═════ Data for this exercise ═════
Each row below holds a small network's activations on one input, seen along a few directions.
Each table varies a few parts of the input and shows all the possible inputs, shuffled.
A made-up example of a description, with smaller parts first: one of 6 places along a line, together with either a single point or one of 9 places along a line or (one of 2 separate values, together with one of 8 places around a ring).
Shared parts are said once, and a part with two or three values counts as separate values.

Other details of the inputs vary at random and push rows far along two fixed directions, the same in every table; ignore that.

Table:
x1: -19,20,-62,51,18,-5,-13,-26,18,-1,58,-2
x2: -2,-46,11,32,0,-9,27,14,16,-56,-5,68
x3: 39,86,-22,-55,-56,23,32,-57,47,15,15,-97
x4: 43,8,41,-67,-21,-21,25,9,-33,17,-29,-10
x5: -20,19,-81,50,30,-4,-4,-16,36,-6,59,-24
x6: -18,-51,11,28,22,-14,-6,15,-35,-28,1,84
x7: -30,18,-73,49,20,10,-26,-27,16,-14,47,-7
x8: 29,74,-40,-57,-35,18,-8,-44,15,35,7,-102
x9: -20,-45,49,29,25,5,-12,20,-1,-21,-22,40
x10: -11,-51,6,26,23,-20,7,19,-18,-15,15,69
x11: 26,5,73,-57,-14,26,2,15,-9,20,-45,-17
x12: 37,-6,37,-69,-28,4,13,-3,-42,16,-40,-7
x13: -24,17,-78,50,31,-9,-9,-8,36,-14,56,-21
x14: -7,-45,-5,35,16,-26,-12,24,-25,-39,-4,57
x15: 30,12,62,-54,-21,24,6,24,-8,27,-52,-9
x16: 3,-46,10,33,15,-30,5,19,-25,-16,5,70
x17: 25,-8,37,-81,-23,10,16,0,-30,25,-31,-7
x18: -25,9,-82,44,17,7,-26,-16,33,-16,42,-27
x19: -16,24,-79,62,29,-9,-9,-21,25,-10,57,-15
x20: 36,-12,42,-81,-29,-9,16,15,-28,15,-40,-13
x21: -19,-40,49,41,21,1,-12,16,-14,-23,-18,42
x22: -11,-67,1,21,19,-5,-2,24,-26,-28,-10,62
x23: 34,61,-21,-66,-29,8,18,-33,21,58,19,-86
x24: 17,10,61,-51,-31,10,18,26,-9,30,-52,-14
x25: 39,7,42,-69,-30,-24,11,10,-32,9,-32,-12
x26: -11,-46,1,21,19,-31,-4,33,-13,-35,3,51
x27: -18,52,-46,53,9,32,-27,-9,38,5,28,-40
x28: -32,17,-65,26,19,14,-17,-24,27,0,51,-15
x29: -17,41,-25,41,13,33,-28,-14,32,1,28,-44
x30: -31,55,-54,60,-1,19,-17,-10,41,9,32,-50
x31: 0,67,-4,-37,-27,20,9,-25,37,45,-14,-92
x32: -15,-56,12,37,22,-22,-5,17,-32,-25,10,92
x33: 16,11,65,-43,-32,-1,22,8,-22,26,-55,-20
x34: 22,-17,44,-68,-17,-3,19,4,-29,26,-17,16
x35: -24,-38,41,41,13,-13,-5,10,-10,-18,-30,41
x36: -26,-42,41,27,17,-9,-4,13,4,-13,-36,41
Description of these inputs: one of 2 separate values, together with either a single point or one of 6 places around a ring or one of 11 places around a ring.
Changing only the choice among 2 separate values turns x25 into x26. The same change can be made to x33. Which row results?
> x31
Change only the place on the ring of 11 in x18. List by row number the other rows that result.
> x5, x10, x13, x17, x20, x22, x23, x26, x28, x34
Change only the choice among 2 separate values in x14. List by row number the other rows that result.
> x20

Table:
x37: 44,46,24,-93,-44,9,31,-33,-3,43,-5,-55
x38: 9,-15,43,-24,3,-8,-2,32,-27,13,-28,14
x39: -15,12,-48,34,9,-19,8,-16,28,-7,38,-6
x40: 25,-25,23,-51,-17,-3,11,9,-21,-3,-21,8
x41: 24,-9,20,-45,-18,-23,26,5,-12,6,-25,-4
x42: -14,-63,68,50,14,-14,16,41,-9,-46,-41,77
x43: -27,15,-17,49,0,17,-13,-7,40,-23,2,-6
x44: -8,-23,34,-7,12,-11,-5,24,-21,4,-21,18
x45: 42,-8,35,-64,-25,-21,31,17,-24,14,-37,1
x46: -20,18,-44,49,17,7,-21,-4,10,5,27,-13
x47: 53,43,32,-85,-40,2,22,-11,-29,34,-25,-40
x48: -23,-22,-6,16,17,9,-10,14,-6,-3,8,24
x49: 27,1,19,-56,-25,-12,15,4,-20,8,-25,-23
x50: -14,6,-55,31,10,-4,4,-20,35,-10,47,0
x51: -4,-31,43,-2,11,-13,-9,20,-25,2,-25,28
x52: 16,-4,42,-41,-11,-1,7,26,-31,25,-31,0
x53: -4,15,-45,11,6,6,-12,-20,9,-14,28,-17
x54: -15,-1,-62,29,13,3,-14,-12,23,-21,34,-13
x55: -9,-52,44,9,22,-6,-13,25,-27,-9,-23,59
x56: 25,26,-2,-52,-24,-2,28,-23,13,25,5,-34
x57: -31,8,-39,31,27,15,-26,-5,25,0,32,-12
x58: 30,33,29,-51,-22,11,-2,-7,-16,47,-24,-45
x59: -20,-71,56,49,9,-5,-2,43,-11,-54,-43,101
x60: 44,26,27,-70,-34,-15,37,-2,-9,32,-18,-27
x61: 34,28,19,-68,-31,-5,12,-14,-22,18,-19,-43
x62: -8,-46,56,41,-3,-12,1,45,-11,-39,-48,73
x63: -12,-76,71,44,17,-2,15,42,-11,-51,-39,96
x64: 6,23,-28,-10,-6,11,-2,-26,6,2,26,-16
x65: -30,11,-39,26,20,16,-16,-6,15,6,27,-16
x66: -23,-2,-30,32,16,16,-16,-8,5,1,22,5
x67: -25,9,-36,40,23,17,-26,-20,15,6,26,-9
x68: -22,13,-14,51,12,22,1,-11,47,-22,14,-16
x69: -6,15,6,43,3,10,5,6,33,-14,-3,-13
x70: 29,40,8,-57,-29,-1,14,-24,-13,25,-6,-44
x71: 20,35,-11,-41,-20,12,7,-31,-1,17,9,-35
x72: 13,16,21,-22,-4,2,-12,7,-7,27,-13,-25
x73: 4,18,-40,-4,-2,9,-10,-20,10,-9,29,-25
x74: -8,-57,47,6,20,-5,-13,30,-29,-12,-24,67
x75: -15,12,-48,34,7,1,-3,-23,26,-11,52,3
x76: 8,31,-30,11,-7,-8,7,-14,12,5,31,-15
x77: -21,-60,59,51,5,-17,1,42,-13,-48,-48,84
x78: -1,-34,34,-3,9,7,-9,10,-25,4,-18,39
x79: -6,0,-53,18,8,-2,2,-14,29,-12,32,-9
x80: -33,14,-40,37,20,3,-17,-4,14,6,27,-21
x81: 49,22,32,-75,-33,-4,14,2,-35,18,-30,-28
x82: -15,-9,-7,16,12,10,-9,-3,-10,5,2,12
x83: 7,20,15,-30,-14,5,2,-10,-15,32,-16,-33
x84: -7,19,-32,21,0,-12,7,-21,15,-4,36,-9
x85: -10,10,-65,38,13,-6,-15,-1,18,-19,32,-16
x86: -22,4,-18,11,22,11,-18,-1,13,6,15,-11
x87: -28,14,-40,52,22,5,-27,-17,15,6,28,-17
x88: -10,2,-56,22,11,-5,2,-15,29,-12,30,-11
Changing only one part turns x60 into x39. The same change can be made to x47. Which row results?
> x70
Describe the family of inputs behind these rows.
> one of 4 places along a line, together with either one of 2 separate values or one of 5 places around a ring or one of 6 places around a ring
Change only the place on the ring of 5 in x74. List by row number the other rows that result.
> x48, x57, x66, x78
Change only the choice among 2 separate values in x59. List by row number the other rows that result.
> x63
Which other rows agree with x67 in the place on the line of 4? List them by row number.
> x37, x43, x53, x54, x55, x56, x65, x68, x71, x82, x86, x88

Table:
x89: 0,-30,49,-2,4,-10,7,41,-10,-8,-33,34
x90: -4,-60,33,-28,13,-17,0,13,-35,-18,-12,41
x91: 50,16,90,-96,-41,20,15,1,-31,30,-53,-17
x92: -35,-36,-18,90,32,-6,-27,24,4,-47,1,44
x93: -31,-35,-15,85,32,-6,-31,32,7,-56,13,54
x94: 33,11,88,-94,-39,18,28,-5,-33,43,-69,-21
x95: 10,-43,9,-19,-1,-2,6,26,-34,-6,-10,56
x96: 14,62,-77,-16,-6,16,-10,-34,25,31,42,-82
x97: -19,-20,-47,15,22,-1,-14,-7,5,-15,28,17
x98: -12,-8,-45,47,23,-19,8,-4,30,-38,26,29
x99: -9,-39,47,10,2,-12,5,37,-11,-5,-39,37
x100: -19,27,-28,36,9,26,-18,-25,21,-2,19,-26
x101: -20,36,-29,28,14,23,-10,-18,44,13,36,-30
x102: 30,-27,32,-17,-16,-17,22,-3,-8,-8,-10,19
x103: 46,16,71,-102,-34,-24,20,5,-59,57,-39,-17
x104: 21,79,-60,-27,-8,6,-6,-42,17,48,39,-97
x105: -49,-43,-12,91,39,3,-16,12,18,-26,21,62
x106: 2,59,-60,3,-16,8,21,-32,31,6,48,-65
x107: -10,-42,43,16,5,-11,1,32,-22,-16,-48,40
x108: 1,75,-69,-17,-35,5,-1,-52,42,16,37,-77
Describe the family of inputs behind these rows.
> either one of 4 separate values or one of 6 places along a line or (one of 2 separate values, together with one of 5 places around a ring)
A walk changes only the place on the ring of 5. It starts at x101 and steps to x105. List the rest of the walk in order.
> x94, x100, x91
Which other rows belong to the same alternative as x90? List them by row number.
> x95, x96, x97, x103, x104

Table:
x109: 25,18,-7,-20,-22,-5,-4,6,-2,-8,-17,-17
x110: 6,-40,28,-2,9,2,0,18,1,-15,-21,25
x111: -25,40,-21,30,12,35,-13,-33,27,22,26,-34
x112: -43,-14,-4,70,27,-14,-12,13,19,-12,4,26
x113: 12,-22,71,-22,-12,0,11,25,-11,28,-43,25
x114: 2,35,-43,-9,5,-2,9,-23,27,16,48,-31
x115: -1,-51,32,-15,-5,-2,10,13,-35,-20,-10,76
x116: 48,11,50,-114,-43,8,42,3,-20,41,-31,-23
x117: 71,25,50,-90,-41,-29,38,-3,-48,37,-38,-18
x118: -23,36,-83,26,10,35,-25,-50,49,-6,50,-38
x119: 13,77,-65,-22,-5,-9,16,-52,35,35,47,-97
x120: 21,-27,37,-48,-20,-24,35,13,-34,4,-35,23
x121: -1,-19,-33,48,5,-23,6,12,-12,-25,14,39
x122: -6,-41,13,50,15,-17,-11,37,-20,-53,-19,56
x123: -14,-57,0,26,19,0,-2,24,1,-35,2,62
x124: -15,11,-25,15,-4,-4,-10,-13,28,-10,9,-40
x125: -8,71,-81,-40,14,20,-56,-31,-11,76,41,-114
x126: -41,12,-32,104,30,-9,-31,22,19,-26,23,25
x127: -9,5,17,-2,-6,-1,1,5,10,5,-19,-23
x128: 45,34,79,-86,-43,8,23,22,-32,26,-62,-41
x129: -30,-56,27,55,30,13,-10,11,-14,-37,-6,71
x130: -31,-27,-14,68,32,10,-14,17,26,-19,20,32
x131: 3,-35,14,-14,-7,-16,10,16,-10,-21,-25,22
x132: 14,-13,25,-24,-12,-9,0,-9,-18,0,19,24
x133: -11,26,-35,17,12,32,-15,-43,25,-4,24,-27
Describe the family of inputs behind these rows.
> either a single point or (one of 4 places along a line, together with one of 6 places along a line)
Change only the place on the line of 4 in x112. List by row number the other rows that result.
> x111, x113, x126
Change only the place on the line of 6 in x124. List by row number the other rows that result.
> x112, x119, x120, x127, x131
═════
- Assignment -
Everything above from the line containing "x42: -14,-63,68,50,14,-14,16,41,-9,-46,-41,77" through the line containing "x57: -31,8,-39,31,27,15,-26,-5,25,0,32,-12" must be copied exactly. Nothing outside that range belongs in the answer.

- Solved exercise -
x42: -14,-63,68,50,14,-14,16,41,-9,-46,-41,77
x43: -27,15,-17,49,0,17,-13,-7,40,-23,2,-6
x44: -8,-23,34,-7,12,-11,-5,24,-21,4,-21,18
x45: 42,-8,35,-64,-25,-21,31,17,-24,14,-37,1
x46: -20,18,-44,49,17,7,-21,-4,10,5,27,-13
x47: 53,43,32,-85,-40,2,22,-11,-29,34,-25,-40
x48: -23,-22,-6,16,17,9,-10,14,-6,-3,8,24
x49: 27,1,19,-56,-25,-12,15,4,-20,8,-25,-23
x50: -14,6,-55,31,10,-4,4,-20,35,-10,47,0
x51: -4,-31,43,-2,11,-13,-9,20,-25,2,-25,28
x52: 16,-4,42,-41,-11,-1,7,26,-31,25,-31,0
x53: -4,15,-45,11,6,6,-12,-20,9,-14,28,-17
x54: -15,-1,-62,29,13,3,-14,-12,23,-21,34,-13
x55: -9,-52,44,9,22,-6,-13,25,-27,-9,-23,59
x56: 25,26,-2,-52,-24,-2,28,-23,13,25,5,-34
x57: -31,8,-39,31,27,15,-26,-5,25,0,32,-12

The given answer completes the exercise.